● TASK DETAILS:
Among the entries below, extract exactly the lines that run from the one with "Indices start at 0." through the one with "row 0 col 14: 22", both ends included.

● RECORD EXCERPTS:
m =
[[-34  15 -36   5 -37  59 -65  61  17  28 -19  23  17 -16  -2]
 [-34  18 -37   5 -38  59 -65  63  14  30 -19  25  18 -16  -3]
 [-35  21 -39   3 -40  59 -65  66  12  31 -16  28  18 -18  -5]
 [-34  22 -40   3 -43  59 -66  68  10  32 -16  29  19 -17  -5]
 [-34  19 -38   4 -40  60 -65  64  12  30 -18  26  18 -17  -4]
 [-35  22 -41   2 -43  61 -65  69   9  32 -15  30  18 -18  -6]
 [-35  26 -43   2 -44  61 -66  70   9  33 -14  31  18 -18  -7]
 [-36  26 -43   1 -45  62 -66  72   7  34 -14  33  19 -18  -8]]
m[0][0] => -34
m[7][8] => 7
m[0][14] => -2
m[2][3] => 3
m[5] => [-35, 22, -41, 2, -43, 61, -65, 69, 9, 32, -15, 30, 18, -18, -6]
m[3][0] => -34
m[1][10] => -19
m[1][9] => 30
m[7][6] => -66
m[0][2] => -36
m[6][8] => 9
m[7][7] => 72
m[1][5] => 59
m[5][6] => -65
m[7][11] => 33
m[:, 2] => [-36, -37, -39, -40, -38, -41, -43, -43]
m[3][14] => -5
m[0] => [-34, 15, -36, 5, -37, 59, -65, 61, 17, 28, -19, 23, 17, -16, -2]
m[7] => [-36, 26, -43, 1, -45, 62, -66, 72, 7, 34, -14, 33, 19, -18, -8]
m[7][1] => 26
m[1][12] => 18
m[5][5] => 61
m[:, 11] => [23, 25, 28, 29, 26, 30, 31, 33]
m[4][2] => -38
m[6][11] => 31
m[3][9] => 32
m[2] => [-35, 21, -39, 3, -40, 59, -65, 66, 12, 31, -16, 28, 18, -18, -5]
m[3][12] => 19
m[2][8] => 12
m[2][9] => 31
m[3][6] => -66
m[:, 6] => [-65, -65, -65, -66, -65, -65, -66, -66]
m[0][11] => 23
m[6] => [-35, 26, -43, 2, -44, 61, -66, 70, 9, 33, -14, 31, 18, -18, -7]

M =
[[-16  28  12  -3  -1  11  -3   3  21  13   4 -13 -11   4  22]
 [ 32  20   9 -14  -6  -4  14   4   1  25  -4  -3  -1   7   6]
 [ 15  23   1  63   5  46  -7   8  -9   4   8  20  -3  14   8]
 [-25 -48   5  -2 -24 -22   0  -1 -21  11   0 -14   4  -9  -9]
 [-17 -61   2  68   5 -39 -11   4  16   6  -4   5  12 -28  24]
 [  3  62  -5  37  13  -8   1   3  -6   2  11  22  -7 -11  12]
 [ -6  17  -3 -52   6  26  22   4 -28  -6  -3  10 -10 -11  -3]
 [  2 -23   1 -19   3  13   9  -9  19   7   0  14  -4  -7  33]
 [ -6  -4  10  16 -20  19  -4  -2  21 -14 -11  15  17  -2  11]
 [  8  45  -1 -21  12  39   0  -3  -1   3  -9   8 -20   6   4]
 [-27 -12 -13 -24   2  -6  21   2 -10 -17  -6   5   3 -12  15]
 [  1 -13  17  22  -9  41   2  -1 -17   0  -6  -3   3 -19   8]]
Indices start at 0.
row 0 col 0: -16
row 4 col 9: 6
row 9 col 13: 6
row 9 col 9: 3
row 5 col 0: 3
row 0 col 5: 11
row 5 col 5: -8
row 1 col 10: -4
row 4 col 8: 16
row 11 col 13: -19
row 4 col 0: -17
row 10 col 5: -6
row 1 col 12: -1
row 8 col 8: 21
row 3 col 13: -9
row 0 col 1: 28
row 1 col 2: 9
row 6 col 7: 4
row 1 col 5: -4
row 11 col 10: -6
row 1 col 3: -14
row 4 col 7: 4
row 3 col 6: 0
row 1 col 0: 32
row 8 col 9: -14
row 2 col 5: 46
row 6 col 0: -6
row 7 col 12: -4
row 10 col 4: 2
row 0 col 14: 22
row 0 col 4: -1
row 10 col 2: -13
row 4 col 12: 12
row 9 col 6: 0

● OUTPUT FOR THIS EXERCISE:
Indices start at 0.
row 0 col 0: -16
row 4 col 9: 6
row 9 col 13: 6
row 9 col 9: 3
row 5 col 0: 3
row 0 col 5: 11
row 5 col 5: -8
row 1 col 10: -4
row 4 col 8: 16
row 11 col 13: -19
row 4 col 0: -17
row 10 col 5: -6
row 1 col 12: -1
row 8 col 8: 21
row 3 col 13: -9
row 0 col 1: 28
row 1 col 2: 9
row 6 col 7: 4
row 1 col 5: -4
row 11 col 10: -6
row 1 col 3: -14
row 4 col 7: 4
row 3 col 6: 0
row 1 col 0: 32
row 8 col 9: -14
row 2 col 5: 46
row 6 col 0: -6
row 7 col 12: -4
row 10 col 4: 2
row 0 col 14: 22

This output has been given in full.